Records contained in a dataset
○ ○ ○ ○ ○

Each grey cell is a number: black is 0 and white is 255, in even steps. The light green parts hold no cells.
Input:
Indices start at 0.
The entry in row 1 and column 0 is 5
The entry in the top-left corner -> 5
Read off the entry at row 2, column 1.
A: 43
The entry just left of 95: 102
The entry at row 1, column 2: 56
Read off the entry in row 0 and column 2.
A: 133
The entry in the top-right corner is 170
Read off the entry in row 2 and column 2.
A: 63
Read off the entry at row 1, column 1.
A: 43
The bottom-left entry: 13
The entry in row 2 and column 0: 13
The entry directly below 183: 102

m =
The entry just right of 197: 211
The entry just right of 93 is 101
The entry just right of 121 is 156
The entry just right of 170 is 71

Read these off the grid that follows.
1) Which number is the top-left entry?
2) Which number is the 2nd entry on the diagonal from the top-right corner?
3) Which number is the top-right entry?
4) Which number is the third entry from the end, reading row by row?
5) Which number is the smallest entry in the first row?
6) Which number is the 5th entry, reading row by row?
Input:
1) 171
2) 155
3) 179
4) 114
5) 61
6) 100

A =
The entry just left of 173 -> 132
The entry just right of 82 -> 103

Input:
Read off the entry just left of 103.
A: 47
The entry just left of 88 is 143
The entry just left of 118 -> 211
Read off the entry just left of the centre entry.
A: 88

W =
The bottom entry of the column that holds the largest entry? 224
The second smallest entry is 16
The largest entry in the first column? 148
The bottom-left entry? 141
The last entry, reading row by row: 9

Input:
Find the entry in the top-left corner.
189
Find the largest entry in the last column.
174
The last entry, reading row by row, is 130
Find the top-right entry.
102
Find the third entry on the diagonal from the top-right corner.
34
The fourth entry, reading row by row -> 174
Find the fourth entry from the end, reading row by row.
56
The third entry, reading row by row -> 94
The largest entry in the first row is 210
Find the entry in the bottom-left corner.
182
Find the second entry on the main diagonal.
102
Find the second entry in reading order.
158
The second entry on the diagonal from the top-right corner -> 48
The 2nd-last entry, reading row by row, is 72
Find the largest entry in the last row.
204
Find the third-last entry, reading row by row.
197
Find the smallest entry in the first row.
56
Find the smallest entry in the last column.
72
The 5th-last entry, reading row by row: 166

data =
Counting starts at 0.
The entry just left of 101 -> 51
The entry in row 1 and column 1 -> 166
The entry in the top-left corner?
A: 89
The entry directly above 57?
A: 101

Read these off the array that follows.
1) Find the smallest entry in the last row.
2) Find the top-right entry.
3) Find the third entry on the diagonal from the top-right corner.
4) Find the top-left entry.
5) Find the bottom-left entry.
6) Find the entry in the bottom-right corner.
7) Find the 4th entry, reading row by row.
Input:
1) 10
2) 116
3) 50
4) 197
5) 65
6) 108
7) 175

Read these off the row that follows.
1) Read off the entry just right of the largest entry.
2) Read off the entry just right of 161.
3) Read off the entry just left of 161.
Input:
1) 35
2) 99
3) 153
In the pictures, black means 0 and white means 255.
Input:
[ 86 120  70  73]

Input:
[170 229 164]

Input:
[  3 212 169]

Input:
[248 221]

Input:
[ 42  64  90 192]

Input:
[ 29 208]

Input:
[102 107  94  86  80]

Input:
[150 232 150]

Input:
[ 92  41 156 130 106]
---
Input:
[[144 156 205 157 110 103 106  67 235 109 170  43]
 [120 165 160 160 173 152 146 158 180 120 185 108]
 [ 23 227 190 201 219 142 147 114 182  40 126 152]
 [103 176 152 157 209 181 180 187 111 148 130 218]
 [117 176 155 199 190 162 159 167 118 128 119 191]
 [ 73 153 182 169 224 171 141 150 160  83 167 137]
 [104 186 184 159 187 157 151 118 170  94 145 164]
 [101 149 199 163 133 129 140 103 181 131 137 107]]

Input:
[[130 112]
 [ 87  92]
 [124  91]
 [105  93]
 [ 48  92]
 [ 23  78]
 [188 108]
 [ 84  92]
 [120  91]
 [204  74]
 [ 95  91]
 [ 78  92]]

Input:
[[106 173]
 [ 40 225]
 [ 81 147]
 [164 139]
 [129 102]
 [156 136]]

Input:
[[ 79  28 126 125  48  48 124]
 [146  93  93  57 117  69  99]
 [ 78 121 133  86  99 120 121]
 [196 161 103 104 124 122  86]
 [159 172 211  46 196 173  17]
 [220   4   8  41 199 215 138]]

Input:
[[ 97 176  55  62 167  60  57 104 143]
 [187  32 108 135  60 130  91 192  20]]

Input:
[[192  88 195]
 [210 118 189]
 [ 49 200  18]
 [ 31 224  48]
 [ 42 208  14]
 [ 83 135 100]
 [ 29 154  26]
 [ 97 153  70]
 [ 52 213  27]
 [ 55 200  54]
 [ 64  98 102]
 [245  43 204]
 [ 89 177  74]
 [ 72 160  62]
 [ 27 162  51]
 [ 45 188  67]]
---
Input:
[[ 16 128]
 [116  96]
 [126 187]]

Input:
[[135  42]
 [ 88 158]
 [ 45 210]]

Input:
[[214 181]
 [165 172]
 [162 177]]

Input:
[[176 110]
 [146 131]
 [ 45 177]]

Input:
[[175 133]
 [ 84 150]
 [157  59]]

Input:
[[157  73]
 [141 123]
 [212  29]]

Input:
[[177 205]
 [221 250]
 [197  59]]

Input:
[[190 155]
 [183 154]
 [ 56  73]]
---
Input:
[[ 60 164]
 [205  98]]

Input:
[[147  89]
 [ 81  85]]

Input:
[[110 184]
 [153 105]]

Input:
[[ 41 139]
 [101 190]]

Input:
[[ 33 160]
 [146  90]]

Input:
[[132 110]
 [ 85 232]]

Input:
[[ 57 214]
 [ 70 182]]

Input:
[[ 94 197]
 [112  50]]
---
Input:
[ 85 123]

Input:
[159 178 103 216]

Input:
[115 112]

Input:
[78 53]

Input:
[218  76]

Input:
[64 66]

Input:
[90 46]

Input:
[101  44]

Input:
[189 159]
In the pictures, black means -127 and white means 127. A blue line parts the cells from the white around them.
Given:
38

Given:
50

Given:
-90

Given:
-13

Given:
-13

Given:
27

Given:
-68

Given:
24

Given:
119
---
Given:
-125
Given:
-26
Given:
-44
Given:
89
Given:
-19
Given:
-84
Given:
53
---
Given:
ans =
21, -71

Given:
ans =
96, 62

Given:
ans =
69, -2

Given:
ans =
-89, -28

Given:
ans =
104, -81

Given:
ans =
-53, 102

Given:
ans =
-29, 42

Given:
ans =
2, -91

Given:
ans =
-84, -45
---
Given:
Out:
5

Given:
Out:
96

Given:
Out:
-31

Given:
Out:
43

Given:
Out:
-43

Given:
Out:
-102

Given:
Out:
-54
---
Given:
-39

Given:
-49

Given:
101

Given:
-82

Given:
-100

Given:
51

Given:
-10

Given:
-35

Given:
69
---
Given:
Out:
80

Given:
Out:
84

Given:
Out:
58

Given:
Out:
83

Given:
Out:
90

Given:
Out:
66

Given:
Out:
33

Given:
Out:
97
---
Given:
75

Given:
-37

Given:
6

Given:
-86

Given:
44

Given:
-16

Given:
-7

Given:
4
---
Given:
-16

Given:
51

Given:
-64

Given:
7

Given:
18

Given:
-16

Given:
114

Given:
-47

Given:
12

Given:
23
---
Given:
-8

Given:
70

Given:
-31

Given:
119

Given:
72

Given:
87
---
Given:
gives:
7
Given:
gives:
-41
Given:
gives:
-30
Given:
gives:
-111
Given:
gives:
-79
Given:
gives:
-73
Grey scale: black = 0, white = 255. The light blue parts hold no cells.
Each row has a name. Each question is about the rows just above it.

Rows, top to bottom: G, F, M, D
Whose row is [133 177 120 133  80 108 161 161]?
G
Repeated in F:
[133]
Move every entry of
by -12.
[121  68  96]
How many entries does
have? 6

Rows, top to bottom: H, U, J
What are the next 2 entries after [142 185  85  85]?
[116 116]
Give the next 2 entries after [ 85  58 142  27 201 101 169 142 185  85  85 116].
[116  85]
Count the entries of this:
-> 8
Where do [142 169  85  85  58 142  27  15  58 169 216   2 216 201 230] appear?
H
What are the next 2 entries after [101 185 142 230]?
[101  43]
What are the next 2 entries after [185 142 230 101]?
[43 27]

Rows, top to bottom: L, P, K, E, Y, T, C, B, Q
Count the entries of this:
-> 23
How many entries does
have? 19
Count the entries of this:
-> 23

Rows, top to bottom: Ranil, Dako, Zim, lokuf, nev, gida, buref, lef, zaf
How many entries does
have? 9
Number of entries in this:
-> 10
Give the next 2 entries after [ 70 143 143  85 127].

○ ○ ○ ○ ○

| What is required |
Gather each line in these records that contains the string "follows".

| Answer |
Read these off the grid that follows.
Read these off the array that follows.
Read these off the row that follows.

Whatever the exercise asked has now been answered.